== WORK TO BE COMPLETED ==
Would you write out every entry exactly, but without the pictures?

:::::

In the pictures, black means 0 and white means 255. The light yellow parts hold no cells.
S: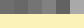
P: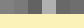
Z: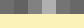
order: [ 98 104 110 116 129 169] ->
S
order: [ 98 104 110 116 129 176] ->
Z
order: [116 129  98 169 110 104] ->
S
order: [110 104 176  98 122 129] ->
P
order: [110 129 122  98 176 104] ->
P
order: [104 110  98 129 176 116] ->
Z

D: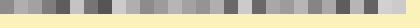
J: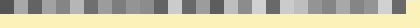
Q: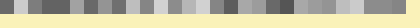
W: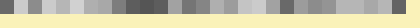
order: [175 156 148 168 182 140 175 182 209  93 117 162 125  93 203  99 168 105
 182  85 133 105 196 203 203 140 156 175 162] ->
D
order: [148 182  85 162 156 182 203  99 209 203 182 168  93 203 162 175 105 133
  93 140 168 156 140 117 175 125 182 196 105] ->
W
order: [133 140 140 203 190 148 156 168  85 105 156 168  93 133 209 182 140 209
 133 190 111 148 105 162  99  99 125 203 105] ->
Q
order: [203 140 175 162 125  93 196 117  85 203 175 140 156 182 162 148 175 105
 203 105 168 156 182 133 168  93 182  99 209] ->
D

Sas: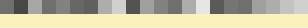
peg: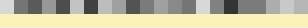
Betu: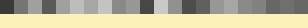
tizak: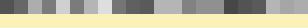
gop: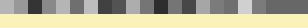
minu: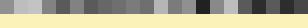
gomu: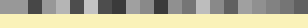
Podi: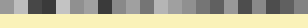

:::::

== SOLVED PROBLEM ==
In the pictures, black means 0 and white means 255. The light yellow parts hold no cells.
S:
P:
Z:
order: [ 98 104 110 116 129 169] ->
S
order: [ 98 104 110 116 129 176] ->
Z
order: [116 129  98 169 110 104] ->
S
order: [110 104 176  98 122 129] ->
P
order: [110 129 122  98 176 104] ->
P
order: [104 110  98 129 176 116] ->
Z

D:
J:
Q:
W:
order: [175 156 148 168 182 140 175 182 209  93 117 162 125  93 203  99 168 105
 182  85 133 105 196 203 203 140 156 175 162] ->
D
order: [148 182  85 162 156 182 203  99 209 203 182 168  93 203 162 175 105 133
  93 140 168 156 140 117 175 125 182 196 105] ->
W
order: [133 140 140 203 190 148 156 168  85 105 156 168  93 133 209 182 140 209
 133 190 111 148 105 162  99  99 125 203 105] ->
Q
order: [203 140 175 162 125  93 196 117  85 203 175 140 156 182 162 148 175 105
 203 105 168 156 182 133 168  93 182  99 209] ->
D

Sas:
peg:
Betu:
tizak:
gop:
minu:
gomu:
Podi:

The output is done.